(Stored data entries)
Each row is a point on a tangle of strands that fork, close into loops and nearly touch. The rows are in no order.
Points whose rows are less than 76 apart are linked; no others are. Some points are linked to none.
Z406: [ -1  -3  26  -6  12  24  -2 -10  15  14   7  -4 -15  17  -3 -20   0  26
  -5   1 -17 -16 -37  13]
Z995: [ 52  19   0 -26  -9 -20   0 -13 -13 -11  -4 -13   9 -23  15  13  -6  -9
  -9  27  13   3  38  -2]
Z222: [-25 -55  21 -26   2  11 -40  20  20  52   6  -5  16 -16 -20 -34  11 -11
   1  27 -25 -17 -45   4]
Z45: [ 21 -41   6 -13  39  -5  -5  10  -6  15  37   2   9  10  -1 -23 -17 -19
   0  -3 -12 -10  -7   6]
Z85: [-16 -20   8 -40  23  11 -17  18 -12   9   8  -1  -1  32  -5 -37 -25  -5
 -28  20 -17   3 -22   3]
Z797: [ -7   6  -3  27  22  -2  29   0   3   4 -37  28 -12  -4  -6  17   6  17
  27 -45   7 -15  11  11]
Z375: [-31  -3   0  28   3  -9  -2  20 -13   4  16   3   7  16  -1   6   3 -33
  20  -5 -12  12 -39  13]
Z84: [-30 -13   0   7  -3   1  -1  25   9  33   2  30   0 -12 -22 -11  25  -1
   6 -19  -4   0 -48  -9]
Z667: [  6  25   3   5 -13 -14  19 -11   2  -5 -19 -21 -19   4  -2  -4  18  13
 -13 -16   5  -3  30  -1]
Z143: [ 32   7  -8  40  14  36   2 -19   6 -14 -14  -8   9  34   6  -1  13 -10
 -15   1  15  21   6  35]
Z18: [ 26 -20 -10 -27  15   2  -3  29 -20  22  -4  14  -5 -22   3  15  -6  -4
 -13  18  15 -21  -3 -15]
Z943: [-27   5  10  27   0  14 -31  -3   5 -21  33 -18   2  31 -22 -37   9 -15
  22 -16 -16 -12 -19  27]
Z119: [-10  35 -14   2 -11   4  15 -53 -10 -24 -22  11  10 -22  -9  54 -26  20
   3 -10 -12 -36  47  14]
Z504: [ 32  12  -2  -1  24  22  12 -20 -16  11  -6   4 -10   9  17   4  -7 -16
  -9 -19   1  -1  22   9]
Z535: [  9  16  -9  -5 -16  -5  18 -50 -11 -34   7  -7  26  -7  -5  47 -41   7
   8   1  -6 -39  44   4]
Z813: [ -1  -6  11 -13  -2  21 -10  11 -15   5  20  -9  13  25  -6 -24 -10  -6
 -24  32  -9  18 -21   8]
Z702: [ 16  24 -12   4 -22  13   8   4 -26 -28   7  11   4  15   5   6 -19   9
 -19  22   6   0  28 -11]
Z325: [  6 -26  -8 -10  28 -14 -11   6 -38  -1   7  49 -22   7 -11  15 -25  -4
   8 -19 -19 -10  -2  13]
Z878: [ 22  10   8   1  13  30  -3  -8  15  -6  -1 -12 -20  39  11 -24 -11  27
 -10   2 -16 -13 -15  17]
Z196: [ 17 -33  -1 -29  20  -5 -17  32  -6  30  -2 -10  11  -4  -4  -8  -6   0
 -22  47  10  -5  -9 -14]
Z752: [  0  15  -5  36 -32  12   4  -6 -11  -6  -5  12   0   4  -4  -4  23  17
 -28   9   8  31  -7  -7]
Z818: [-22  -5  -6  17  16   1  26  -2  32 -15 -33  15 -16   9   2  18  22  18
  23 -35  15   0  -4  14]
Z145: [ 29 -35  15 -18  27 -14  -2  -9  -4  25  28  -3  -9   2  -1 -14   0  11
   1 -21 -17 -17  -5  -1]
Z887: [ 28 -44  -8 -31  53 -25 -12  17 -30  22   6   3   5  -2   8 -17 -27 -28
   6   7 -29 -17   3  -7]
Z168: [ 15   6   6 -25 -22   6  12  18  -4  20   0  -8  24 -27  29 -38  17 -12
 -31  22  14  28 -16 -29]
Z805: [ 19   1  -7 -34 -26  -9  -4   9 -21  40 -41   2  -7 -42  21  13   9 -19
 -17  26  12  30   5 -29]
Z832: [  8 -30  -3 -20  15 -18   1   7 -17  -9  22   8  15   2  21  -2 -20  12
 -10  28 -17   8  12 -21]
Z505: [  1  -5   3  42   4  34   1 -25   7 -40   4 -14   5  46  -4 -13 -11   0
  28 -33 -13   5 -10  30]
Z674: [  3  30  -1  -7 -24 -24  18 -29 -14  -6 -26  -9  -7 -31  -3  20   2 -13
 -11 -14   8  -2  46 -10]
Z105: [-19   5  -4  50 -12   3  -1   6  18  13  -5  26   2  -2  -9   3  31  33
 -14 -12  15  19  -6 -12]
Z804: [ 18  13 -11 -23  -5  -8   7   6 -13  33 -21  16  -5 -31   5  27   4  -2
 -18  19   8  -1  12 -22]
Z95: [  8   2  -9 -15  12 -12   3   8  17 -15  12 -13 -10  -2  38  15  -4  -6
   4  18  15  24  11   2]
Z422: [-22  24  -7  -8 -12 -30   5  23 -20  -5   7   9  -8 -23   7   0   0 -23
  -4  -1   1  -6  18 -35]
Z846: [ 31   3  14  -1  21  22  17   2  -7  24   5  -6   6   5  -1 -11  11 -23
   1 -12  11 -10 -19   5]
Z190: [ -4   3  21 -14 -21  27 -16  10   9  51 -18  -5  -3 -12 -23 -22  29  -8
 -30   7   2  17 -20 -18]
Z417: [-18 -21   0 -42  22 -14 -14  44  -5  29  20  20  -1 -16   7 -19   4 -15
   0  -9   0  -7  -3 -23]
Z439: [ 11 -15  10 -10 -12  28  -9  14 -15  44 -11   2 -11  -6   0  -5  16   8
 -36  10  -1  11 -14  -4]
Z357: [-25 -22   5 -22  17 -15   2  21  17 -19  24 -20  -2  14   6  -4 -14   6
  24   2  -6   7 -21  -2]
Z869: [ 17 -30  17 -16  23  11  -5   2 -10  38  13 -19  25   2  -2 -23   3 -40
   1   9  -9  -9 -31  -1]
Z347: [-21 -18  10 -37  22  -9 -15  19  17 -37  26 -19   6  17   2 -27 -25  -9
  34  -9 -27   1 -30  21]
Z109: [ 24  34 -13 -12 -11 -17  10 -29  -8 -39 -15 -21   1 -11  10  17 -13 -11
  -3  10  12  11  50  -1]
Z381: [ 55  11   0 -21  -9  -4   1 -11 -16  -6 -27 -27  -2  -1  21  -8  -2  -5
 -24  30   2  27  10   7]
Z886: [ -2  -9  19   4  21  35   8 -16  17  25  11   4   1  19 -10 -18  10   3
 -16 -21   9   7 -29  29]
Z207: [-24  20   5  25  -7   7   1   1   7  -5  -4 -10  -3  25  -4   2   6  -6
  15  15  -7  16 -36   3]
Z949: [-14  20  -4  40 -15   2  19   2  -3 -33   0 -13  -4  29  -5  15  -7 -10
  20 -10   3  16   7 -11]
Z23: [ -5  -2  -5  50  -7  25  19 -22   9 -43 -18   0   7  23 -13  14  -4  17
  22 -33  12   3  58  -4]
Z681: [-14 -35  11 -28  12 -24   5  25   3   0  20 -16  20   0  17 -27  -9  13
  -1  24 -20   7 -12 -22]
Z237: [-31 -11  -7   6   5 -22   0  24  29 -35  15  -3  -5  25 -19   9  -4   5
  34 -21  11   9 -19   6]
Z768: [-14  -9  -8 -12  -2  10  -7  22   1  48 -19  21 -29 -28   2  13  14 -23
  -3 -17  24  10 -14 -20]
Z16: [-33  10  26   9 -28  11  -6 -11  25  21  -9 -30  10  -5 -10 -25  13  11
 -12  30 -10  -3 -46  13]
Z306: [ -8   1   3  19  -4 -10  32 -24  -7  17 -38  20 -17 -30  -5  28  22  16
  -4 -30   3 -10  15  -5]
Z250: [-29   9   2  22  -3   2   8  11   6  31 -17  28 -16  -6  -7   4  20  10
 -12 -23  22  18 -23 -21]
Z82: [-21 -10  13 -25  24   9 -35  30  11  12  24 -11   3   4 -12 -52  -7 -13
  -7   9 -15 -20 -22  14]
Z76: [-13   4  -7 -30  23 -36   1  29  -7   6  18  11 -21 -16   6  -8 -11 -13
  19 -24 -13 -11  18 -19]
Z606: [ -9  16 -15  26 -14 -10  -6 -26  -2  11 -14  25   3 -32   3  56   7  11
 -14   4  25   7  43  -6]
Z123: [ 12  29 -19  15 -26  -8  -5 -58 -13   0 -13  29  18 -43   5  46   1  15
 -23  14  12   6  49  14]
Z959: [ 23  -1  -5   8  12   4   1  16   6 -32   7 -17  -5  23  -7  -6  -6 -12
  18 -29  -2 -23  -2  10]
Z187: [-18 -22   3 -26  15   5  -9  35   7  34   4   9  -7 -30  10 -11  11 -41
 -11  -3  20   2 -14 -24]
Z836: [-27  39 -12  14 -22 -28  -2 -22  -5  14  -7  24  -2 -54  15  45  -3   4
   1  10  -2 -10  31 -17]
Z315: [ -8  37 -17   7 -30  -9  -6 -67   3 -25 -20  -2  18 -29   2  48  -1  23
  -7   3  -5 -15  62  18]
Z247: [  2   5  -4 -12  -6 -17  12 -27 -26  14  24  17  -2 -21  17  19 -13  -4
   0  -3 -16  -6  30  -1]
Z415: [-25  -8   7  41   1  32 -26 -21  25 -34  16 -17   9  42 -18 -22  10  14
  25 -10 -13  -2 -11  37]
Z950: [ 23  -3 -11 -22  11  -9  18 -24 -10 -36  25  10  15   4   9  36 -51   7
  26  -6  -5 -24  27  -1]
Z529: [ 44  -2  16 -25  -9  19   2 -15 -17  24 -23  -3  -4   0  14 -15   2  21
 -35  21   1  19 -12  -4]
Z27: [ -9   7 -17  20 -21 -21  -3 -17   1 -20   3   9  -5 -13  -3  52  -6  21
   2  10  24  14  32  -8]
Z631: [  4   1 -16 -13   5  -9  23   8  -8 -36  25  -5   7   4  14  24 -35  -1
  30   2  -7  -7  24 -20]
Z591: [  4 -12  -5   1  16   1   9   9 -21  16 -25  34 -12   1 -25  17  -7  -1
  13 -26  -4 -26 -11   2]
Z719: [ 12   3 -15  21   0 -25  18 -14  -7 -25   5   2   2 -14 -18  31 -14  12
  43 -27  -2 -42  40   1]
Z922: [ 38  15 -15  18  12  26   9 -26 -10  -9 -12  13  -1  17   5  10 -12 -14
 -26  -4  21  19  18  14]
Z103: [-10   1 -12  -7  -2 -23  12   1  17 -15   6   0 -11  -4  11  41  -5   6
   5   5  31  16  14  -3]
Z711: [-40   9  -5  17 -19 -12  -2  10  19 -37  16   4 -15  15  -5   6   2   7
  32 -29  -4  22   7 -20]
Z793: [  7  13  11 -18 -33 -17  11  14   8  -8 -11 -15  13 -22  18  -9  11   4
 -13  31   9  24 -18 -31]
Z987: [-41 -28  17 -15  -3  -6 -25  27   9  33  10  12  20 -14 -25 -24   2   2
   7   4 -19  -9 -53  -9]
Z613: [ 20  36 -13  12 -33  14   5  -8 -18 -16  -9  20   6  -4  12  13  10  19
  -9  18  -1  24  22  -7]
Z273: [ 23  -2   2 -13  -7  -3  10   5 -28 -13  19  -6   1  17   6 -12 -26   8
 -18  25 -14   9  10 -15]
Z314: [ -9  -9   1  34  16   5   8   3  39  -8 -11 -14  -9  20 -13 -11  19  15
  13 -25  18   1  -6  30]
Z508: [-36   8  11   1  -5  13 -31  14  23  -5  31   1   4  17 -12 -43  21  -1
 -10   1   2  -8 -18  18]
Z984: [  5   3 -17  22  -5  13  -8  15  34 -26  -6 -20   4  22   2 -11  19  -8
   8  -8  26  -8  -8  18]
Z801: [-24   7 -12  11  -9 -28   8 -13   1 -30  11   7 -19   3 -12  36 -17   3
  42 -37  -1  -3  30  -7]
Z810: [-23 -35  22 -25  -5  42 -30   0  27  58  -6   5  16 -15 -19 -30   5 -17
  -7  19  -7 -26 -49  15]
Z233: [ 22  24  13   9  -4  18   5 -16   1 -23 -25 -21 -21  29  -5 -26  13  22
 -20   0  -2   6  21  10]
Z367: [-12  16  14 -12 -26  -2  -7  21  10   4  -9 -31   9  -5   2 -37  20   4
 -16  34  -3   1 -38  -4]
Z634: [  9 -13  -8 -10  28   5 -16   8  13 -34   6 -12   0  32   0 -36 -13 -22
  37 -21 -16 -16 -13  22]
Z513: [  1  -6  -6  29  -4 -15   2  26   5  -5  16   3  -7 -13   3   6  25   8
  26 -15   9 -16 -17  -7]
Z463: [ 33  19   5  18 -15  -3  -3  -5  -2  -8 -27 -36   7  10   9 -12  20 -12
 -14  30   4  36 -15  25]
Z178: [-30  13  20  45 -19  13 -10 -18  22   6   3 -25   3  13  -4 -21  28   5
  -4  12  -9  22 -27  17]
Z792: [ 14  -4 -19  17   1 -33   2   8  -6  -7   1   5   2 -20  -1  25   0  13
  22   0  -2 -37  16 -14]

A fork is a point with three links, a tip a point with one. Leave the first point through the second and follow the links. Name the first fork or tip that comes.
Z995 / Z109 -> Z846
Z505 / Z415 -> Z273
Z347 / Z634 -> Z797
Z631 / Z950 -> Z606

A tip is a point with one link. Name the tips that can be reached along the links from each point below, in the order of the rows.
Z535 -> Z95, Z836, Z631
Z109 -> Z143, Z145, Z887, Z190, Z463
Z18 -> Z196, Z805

...

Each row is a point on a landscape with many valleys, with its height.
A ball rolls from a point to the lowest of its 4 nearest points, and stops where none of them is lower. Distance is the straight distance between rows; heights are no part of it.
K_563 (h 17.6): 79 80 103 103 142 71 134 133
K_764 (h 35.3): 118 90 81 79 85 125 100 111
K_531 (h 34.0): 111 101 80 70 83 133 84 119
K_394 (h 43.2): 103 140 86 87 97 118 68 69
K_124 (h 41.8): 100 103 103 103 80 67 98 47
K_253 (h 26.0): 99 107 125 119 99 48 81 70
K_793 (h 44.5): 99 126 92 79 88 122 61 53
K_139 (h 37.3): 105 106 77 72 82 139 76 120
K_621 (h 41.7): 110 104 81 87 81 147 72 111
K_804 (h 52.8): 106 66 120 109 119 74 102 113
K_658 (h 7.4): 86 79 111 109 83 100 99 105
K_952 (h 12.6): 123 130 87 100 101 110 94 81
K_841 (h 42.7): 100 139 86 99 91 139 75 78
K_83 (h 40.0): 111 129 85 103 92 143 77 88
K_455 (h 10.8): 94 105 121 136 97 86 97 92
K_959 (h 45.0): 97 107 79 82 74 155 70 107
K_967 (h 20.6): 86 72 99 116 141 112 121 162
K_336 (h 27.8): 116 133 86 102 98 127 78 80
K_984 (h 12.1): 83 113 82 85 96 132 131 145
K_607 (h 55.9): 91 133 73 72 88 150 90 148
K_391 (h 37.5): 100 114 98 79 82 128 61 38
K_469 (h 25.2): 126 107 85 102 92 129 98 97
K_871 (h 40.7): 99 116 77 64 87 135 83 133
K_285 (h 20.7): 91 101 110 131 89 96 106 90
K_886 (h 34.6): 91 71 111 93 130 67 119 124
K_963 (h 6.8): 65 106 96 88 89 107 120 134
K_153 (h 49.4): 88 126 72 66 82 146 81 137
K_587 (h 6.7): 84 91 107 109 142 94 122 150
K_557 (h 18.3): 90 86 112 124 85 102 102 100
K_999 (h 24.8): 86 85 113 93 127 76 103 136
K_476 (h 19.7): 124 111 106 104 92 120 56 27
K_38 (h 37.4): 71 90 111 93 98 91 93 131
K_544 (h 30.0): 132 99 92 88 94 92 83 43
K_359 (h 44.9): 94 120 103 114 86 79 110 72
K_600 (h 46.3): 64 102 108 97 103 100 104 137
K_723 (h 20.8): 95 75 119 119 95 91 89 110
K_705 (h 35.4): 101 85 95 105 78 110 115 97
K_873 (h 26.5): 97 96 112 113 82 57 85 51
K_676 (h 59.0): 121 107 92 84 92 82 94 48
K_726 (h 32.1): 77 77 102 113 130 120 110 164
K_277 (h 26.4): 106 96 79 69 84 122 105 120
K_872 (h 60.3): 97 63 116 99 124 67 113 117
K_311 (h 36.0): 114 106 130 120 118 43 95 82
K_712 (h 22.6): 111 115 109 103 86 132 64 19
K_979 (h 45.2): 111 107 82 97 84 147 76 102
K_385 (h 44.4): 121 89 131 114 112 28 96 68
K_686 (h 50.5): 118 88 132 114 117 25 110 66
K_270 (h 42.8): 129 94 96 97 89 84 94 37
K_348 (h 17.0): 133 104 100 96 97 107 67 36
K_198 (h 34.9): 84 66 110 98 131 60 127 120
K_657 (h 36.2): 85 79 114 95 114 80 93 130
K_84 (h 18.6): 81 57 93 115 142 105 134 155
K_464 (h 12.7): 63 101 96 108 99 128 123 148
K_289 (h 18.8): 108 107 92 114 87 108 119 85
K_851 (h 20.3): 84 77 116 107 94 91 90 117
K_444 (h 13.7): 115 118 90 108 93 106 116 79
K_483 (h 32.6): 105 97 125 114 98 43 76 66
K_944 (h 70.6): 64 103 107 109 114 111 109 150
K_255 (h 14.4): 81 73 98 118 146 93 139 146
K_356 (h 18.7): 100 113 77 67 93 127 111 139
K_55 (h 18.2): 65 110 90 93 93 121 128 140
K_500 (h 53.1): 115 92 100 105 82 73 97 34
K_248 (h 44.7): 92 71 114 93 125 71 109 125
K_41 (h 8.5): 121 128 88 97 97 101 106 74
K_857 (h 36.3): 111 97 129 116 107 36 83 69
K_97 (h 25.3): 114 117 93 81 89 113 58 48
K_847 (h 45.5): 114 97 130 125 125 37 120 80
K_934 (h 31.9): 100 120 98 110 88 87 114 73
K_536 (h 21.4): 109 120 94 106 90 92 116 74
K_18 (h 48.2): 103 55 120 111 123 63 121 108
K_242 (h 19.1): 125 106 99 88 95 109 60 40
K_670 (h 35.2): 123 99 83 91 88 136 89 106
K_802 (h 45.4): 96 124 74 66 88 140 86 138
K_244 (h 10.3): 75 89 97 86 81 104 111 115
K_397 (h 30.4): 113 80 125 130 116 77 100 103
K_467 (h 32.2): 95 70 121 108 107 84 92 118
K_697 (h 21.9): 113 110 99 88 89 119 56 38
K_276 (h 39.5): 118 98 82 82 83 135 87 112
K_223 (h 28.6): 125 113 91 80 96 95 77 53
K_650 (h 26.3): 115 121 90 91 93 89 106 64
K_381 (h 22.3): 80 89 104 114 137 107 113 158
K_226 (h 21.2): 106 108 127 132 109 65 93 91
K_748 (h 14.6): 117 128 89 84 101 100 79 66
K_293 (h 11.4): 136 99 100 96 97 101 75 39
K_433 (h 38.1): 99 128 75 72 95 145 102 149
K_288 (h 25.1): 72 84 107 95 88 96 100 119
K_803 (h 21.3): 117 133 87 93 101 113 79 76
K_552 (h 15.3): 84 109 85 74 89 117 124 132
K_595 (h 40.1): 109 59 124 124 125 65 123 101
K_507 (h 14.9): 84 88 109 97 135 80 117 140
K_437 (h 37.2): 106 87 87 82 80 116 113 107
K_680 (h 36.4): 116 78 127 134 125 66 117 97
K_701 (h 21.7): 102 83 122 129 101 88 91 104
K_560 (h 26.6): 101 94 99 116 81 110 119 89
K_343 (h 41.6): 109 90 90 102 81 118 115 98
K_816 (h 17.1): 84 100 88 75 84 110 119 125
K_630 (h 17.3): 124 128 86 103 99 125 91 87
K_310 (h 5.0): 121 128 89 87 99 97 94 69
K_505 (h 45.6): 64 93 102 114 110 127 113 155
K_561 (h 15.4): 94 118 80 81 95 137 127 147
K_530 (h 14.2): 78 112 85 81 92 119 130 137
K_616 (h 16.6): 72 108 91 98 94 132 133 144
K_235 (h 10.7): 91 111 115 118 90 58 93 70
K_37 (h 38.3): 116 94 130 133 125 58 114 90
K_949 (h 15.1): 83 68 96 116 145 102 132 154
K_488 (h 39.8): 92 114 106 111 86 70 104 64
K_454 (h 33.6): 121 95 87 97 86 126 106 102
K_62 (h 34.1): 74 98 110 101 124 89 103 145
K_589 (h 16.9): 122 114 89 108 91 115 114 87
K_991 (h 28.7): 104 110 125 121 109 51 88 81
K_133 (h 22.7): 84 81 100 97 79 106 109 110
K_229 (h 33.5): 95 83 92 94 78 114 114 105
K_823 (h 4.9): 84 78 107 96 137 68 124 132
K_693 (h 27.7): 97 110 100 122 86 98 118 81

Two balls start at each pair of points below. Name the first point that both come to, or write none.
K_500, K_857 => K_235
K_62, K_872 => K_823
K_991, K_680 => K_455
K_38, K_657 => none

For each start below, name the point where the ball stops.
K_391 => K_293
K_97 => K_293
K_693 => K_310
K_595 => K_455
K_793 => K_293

**Your goal**
Reproduce verbatim the lines above, from the line with "K_726 (h 32.1): 77 77 102 113 130 120 110 164" through the line with "K_385 (h 44.4): 121 89 131 114 112 28 96 68".

**Response to the exercise**
K_726 (h 32.1): 77 77 102 113 130 120 110 164
K_277 (h 26.4): 106 96 79 69 84 122 105 120
K_872 (h 60.3): 97 63 116 99 124 67 113 117
K_311 (h 36.0): 114 106 130 120 118 43 95 82
K_712 (h 22.6): 111 115 109 103 86 132 64 19
K_979 (h 45.2): 111 107 82 97 84 147 76 102
K_385 (h 44.4): 121 89 131 114 112 28 96 68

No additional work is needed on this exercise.